* _Exercise_:
Only the lines from the one with "60, 58) -> 57" to the end of the material should be reproduced, exactly and in full, both ends included.

* _Records provided_:
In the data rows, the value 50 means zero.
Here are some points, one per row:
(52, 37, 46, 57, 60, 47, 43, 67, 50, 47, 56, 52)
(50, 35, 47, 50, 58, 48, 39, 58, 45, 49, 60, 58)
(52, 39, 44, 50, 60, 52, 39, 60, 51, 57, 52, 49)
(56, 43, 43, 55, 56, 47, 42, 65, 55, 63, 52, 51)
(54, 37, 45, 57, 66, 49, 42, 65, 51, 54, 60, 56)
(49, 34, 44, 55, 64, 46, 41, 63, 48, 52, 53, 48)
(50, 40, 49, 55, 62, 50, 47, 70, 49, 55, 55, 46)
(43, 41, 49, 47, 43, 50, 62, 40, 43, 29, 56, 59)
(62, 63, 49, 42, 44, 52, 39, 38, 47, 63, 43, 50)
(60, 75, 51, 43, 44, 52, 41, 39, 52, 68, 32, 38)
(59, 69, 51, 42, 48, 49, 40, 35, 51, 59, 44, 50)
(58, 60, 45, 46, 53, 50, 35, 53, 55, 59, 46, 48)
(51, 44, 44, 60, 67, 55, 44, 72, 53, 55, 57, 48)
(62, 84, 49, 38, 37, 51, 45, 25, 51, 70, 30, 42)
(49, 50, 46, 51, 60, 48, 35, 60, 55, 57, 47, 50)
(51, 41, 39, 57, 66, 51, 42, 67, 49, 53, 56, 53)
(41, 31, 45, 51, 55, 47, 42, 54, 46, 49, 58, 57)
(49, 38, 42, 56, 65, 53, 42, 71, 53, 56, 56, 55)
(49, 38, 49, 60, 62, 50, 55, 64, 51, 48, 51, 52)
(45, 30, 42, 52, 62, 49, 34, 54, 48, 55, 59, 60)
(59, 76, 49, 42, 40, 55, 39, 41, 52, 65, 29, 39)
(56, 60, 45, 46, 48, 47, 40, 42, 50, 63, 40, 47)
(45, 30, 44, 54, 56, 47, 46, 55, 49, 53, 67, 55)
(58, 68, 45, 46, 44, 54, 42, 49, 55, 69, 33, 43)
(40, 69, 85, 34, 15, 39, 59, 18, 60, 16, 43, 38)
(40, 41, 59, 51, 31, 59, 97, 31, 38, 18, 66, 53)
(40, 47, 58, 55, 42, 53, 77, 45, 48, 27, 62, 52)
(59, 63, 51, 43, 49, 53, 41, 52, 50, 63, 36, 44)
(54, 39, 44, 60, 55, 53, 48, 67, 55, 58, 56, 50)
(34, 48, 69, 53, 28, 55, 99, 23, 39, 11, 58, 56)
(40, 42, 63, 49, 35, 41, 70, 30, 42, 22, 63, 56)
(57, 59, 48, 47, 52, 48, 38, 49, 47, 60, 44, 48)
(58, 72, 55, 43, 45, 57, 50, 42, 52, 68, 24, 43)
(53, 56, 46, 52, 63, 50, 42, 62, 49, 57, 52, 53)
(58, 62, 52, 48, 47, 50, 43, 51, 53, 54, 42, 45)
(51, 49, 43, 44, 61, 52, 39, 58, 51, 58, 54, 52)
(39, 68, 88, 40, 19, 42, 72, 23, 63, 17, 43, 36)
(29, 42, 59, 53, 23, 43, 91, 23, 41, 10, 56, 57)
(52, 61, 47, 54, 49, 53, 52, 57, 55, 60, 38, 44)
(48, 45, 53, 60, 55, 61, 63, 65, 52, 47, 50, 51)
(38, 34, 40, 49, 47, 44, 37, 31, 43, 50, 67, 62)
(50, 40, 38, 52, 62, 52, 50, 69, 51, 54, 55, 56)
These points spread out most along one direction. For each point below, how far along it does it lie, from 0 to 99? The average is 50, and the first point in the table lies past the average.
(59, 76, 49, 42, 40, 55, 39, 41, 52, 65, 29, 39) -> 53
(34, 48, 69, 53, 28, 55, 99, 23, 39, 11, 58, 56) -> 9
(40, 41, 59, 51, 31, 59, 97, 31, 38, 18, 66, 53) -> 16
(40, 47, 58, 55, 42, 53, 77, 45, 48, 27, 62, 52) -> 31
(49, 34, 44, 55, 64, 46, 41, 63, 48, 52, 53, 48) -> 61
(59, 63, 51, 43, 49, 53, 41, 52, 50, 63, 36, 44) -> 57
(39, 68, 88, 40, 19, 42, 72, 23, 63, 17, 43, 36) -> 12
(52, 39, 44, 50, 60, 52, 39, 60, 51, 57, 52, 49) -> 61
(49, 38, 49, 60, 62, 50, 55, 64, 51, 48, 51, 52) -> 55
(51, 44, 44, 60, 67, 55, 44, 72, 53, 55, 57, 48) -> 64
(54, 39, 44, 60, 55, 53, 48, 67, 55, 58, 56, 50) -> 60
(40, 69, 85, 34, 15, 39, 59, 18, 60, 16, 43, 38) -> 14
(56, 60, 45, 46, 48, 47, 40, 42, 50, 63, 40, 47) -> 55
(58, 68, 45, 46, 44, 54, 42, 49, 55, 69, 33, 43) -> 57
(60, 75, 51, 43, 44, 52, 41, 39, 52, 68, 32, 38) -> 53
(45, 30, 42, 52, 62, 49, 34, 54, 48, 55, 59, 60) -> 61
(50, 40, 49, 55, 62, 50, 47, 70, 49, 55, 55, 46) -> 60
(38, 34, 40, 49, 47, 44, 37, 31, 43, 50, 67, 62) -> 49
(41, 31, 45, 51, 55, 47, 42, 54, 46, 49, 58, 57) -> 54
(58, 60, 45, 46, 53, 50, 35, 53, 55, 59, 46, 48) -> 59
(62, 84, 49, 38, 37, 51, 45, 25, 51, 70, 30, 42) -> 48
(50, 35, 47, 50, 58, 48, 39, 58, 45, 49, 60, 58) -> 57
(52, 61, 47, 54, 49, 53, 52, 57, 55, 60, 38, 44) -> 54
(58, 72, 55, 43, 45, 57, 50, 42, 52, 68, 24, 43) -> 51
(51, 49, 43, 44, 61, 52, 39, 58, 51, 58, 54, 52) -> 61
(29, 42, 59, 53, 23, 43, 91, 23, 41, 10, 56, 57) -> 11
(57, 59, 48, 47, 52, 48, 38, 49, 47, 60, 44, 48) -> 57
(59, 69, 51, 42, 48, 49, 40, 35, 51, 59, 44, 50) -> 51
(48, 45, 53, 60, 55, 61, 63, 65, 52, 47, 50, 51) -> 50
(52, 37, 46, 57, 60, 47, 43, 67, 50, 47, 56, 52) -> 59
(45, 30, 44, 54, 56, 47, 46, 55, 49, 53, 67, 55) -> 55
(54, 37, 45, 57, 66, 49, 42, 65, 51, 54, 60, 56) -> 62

* _Response_:
(50, 35, 47, 50, 58, 48, 39, 58, 45, 49, 60, 58) -> 57
(52, 61, 47, 54, 49, 53, 52, 57, 55, 60, 38, 44) -> 54
(58, 72, 55, 43, 45, 57, 50, 42, 52, 68, 24, 43) -> 51
(51, 49, 43, 44, 61, 52, 39, 58, 51, 58, 54, 52) -> 61
(29, 42, 59, 53, 23, 43, 91, 23, 41, 10, 56, 57) -> 11
(57, 59, 48, 47, 52, 48, 38, 49, 47, 60, 44, 48) -> 57
(59, 69, 51, 42, 48, 49, 40, 35, 51, 59, 44, 50) -> 51
(48, 45, 53, 60, 55, 61, 63, 65, 52, 47, 50, 51) -> 50
(52, 37, 46, 57, 60, 47, 43, 67, 50, 47, 56, 52) -> 59
(45, 30, 44, 54, 56, 47, 46, 55, 49, 53, 67, 55) -> 55
(54, 37, 45, 57, 66, 49, 42, 65, 51, 54, 60, 56) -> 62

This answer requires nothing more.